■ **To do**:
Whenever a line below includes the string "same", show it.

■ ■ ■ ■ ■ ■ ■

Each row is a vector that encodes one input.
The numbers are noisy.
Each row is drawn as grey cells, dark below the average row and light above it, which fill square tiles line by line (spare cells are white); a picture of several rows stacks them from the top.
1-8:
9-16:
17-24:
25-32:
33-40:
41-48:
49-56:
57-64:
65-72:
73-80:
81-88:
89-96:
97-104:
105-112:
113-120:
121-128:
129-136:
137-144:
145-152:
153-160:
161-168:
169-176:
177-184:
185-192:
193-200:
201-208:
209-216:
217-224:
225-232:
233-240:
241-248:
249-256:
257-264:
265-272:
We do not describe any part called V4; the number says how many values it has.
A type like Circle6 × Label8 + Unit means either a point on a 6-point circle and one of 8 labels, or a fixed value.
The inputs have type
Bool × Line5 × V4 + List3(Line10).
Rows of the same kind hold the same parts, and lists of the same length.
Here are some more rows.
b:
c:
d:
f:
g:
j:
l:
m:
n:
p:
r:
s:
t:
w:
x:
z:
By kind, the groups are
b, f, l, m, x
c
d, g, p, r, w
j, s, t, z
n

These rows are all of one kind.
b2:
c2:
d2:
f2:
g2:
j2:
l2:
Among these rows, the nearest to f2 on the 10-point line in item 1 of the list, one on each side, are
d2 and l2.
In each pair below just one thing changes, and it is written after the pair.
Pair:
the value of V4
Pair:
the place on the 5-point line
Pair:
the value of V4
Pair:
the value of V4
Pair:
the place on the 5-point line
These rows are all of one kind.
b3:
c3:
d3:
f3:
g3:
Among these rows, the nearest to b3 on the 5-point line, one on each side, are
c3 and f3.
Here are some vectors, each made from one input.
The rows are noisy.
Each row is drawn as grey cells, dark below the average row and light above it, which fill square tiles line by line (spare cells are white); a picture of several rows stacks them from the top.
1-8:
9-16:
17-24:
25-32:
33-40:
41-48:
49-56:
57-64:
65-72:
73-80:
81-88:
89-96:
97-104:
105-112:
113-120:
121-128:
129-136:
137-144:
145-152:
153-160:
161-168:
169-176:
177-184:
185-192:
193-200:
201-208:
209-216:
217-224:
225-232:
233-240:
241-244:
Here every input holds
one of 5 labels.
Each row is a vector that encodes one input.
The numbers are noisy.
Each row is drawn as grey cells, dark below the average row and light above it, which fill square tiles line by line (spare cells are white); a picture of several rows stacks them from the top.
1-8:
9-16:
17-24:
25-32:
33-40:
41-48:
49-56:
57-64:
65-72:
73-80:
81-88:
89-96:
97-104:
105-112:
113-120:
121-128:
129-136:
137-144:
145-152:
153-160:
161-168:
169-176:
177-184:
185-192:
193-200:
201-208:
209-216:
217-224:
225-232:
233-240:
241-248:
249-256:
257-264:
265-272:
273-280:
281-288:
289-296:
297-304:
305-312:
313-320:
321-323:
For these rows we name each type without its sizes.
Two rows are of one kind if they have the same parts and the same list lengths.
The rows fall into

■ ■ ■ ■ ■ ■ ■

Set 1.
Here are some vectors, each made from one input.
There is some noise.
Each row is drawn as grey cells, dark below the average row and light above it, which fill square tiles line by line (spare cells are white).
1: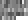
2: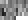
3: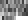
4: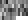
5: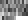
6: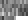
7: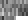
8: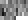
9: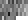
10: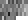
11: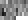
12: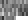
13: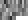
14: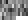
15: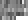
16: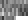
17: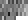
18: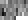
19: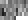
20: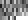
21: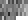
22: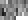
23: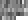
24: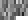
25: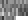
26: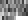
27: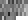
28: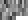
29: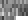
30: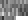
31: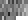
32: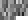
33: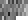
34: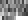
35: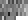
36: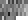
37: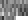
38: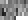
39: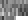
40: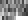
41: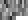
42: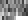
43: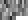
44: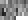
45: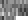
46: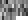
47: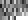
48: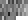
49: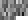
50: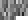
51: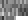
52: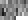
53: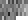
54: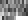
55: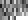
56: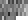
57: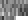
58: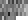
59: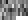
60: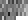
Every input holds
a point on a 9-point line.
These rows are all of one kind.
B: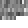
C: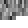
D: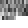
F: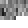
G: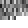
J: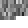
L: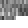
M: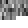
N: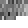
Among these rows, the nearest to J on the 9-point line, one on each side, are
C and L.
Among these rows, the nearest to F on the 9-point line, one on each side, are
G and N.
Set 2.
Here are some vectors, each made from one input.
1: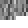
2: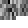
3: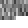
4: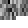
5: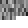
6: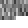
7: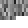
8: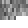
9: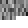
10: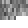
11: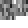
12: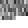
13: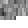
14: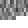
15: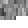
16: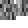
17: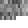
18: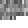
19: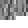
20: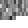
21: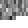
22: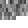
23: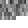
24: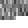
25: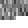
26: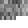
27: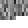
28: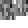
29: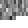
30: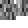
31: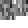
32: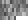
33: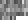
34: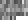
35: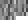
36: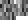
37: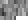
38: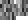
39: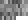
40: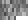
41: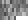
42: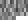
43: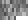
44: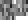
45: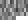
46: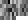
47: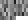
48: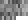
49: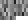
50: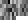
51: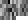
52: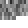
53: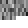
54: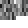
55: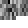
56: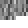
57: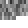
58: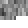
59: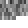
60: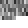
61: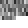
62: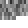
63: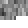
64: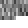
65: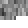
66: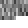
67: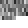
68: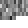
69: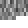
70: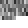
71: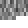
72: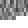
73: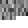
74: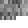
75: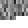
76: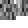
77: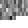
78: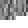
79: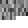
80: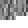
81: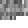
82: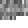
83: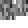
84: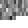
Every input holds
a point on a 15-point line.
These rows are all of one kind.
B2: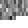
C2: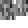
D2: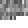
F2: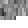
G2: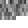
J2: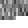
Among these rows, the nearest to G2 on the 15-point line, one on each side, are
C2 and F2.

■ ■ ■ ■ ■ ■ ■

■ **Problem solution**:
Rows of the same kind hold the same parts, and lists of the same length.
Two rows are of one kind if they have the same parts and the same list lengths.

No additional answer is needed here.